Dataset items
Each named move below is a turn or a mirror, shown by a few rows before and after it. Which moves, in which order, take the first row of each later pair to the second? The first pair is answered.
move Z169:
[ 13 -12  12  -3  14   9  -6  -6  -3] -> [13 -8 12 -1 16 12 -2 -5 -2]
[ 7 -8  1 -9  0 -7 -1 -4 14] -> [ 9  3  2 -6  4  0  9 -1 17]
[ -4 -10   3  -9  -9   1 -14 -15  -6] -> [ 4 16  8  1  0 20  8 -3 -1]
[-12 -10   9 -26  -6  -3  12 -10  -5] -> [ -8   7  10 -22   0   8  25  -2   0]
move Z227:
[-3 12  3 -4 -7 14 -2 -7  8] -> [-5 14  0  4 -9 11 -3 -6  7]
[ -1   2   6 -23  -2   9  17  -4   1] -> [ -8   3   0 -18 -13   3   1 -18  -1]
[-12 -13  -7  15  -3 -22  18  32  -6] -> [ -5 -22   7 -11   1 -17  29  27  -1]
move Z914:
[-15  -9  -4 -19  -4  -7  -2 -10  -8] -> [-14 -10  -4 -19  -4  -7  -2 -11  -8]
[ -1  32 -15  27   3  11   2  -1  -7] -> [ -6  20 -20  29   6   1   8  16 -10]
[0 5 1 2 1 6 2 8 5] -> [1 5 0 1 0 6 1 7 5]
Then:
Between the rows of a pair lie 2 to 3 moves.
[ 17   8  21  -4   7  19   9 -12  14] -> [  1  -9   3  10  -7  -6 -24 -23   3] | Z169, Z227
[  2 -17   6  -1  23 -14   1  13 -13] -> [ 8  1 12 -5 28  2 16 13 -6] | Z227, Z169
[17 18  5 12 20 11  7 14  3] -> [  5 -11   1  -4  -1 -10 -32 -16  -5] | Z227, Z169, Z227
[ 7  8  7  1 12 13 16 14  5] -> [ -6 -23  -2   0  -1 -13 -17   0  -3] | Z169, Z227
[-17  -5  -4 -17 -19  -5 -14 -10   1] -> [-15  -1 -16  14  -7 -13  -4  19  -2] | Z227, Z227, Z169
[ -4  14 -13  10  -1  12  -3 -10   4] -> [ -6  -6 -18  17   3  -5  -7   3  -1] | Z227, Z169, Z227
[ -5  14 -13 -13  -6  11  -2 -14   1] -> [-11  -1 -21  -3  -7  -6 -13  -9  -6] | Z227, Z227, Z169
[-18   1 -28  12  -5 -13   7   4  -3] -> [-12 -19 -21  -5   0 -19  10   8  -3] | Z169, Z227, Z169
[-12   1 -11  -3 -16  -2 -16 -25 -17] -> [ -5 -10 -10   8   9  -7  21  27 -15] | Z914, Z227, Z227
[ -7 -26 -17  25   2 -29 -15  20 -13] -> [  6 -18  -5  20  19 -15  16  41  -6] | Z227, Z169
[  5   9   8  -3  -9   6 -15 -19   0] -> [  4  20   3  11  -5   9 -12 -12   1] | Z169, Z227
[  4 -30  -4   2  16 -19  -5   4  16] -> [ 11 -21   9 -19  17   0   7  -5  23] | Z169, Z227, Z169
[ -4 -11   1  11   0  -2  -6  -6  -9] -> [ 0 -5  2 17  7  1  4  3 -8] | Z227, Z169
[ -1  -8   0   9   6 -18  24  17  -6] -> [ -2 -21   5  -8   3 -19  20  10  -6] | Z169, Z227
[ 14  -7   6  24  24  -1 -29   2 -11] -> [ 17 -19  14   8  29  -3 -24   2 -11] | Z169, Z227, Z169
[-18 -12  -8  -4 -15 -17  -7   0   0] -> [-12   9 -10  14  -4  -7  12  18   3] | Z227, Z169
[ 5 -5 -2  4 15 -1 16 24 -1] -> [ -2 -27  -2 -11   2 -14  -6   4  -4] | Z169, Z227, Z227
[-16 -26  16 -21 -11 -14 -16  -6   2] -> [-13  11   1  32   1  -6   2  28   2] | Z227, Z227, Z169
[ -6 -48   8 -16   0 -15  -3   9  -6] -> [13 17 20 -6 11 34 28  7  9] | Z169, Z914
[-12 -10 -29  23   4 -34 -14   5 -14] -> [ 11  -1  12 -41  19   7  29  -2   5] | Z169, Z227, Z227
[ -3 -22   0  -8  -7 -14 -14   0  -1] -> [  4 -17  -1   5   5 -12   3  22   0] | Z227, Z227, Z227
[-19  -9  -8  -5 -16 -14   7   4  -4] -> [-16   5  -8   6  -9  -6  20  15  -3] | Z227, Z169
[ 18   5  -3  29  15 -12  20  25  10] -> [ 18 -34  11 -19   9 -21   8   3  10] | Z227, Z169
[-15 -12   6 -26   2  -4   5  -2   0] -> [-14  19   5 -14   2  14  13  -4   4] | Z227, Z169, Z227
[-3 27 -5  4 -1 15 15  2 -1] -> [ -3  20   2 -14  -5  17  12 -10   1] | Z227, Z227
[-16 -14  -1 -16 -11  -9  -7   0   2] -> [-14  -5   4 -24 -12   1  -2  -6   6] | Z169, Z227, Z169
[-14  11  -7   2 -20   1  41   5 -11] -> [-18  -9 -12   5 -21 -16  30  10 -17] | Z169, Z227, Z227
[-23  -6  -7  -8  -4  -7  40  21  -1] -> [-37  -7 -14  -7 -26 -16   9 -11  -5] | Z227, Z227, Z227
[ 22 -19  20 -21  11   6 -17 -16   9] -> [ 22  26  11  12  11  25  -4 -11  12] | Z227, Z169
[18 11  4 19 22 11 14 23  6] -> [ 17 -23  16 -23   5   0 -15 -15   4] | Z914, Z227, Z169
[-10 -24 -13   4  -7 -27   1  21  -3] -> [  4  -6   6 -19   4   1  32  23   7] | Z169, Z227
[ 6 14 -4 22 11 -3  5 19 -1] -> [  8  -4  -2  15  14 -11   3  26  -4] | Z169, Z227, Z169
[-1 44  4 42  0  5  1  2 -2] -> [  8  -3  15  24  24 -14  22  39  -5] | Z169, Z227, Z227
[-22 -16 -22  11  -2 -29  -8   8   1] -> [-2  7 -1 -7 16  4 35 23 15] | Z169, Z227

How to complete this task
The records above should be returned exactly.

Answer space
Each named move below is a turn or a mirror, shown by a few rows before and after it. Which moves, in which order, take the first row of each later pair to the second? The first pair is answered.
move Z169:
[ 13 -12  12  -3  14   9  -6  -6  -3] -> [13 -8 12 -1 16 12 -2 -5 -2]
[ 7 -8  1 -9  0 -7 -1 -4 14] -> [ 9  3  2 -6  4  0  9 -1 17]
[ -4 -10   3  -9  -9   1 -14 -15  -6] -> [ 4 16  8  1  0 20  8 -3 -1]
[-12 -10   9 -26  -6  -3  12 -10  -5] -> [ -8   7  10 -22   0   8  25  -2   0]
move Z227:
[-3 12  3 -4 -7 14 -2 -7  8] -> [-5 14  0  4 -9 11 -3 -6  7]
[ -1   2   6 -23  -2   9  17  -4   1] -> [ -8   3   0 -18 -13   3   1 -18  -1]
[-12 -13  -7  15  -3 -22  18  32  -6] -> [ -5 -22   7 -11   1 -17  29  27  -1]
move Z914:
[-15  -9  -4 -19  -4  -7  -2 -10  -8] -> [-14 -10  -4 -19  -4  -7  -2 -11  -8]
[ -1  32 -15  27   3  11   2  -1  -7] -> [ -6  20 -20  29   6   1   8  16 -10]
[0 5 1 2 1 6 2 8 5] -> [1 5 0 1 0 6 1 7 5]
Then:
Between the rows of a pair lie 2 to 3 moves.
[ 17   8  21  -4   7  19   9 -12  14] -> [  1  -9   3  10  -7  -6 -24 -23   3] | Z169, Z227
[  2 -17   6  -1  23 -14   1  13 -13] -> [ 8  1 12 -5 28  2 16 13 -6] | Z227, Z169
[17 18  5 12 20 11  7 14  3] -> [  5 -11   1  -4  -1 -10 -32 -16  -5] | Z227, Z169, Z227
[ 7  8  7  1 12 13 16 14  5] -> [ -6 -23  -2   0  -1 -13 -17   0  -3] | Z169, Z227
[-17  -5  -4 -17 -19  -5 -14 -10   1] -> [-15  -1 -16  14  -7 -13  -4  19  -2] | Z227, Z227, Z169
[ -4  14 -13  10  -1  12  -3 -10   4] -> [ -6  -6 -18  17   3  -5  -7   3  -1] | Z227, Z169, Z227
[ -5  14 -13 -13  -6  11  -2 -14   1] -> [-11  -1 -21  -3  -7  -6 -13  -9  -6] | Z227, Z227, Z169
[-18   1 -28  12  -5 -13   7   4  -3] -> [-12 -19 -21  -5   0 -19  10   8  -3] | Z169, Z227, Z169
[-12   1 -11  -3 -16  -2 -16 -25 -17] -> [ -5 -10 -10   8   9  -7  21  27 -15] | Z914, Z227, Z227
[ -7 -26 -17  25   2 -29 -15  20 -13] -> [  6 -18  -5  20  19 -15  16  41  -6] | Z227, Z169
[  5   9   8  -3  -9   6 -15 -19   0] -> [  4  20   3  11  -5   9 -12 -12   1] | Z169, Z227
[  4 -30  -4   2  16 -19  -5   4  16] -> [ 11 -21   9 -19  17   0   7  -5  23] | Z169, Z227, Z169
[ -4 -11   1  11   0  -2  -6  -6  -9] -> [ 0 -5  2 17  7  1  4  3 -8] | Z227, Z169
[ -1  -8   0   9   6 -18  24  17  -6] -> [ -2 -21   5  -8   3 -19  20  10  -6] | Z169, Z227
[ 14  -7   6  24  24  -1 -29   2 -11] -> [ 17 -19  14   8  29  -3 -24   2 -11] | Z169, Z227, Z169
[-18 -12  -8  -4 -15 -17  -7   0   0] -> [-12   9 -10  14  -4  -7  12  18   3] | Z227, Z169
[ 5 -5 -2  4 15 -1 16 24 -1] -> [ -2 -27  -2 -11   2 -14  -6   4  -4] | Z169, Z227, Z227
[-16 -26  16 -21 -11 -14 -16  -6   2] -> [-13  11   1  32   1  -6   2  28   2] | Z227, Z227, Z169
[ -6 -48   8 -16   0 -15  -3   9  -6] -> [13 17 20 -6 11 34 28  7  9] | Z169, Z914
[-12 -10 -29  23   4 -34 -14   5 -14] -> [ 11  -1  12 -41  19   7  29  -2   5] | Z169, Z227, Z227
[ -3 -22   0  -8  -7 -14 -14   0  -1] -> [  4 -17  -1   5   5 -12   3  22   0] | Z227, Z227, Z227
[-19  -9  -8  -5 -16 -14   7   4  -4] -> [-16   5  -8   6  -9  -6  20  15  -3] | Z227, Z169
[ 18   5  -3  29  15 -12  20  25  10] -> [ 18 -34  11 -19   9 -21   8   3  10] | Z227, Z169
[-15 -12   6 -26   2  -4   5  -2   0] -> [-14  19   5 -14   2  14  13  -4   4] | Z227, Z169, Z227
[-3 27 -5  4 -1 15 15  2 -1] -> [ -3  20   2 -14  -5  17  12 -10   1] | Z227, Z227
[-16 -14  -1 -16 -11  -9  -7   0   2] -> [-14  -5   4 -24 -12   1  -2  -6   6] | Z169, Z227, Z169
[-14  11  -7   2 -20   1  41   5 -11] -> [-18  -9 -12   5 -21 -16  30  10 -17] | Z169, Z227, Z227
[-23  -6  -7  -8  -4  -7  40  21  -1] -> [-37  -7 -14  -7 -26 -16   9 -11  -5] | Z227, Z227, Z227
[ 22 -19  20 -21  11   6 -17 -16   9] -> [ 22  26  11  12  11  25  -4 -11  12] | Z227, Z169
[18 11  4 19 22 11 14 23  6] -> [ 17 -23  16 -23   5   0 -15 -15   4] | Z914, Z227, Z169
[-10 -24 -13   4  -7 -27   1  21  -3] -> [  4  -6   6 -19   4   1  32  23   7] | Z169, Z227
[ 6 14 -4 22 11 -3  5 19 -1] -> [  8  -4  -2  15  14 -11   3  26  -4] | Z169, Z227, Z169
[-1 44  4 42  0  5  1  2 -2] -> [  8  -3  15  24  24 -14  22  39  -5] | Z169, Z227, Z227
[-22 -16 -22  11  -2 -29  -8   8   1] -> [-2  7 -1 -7 16  4 35 23 15] | Z169, Z227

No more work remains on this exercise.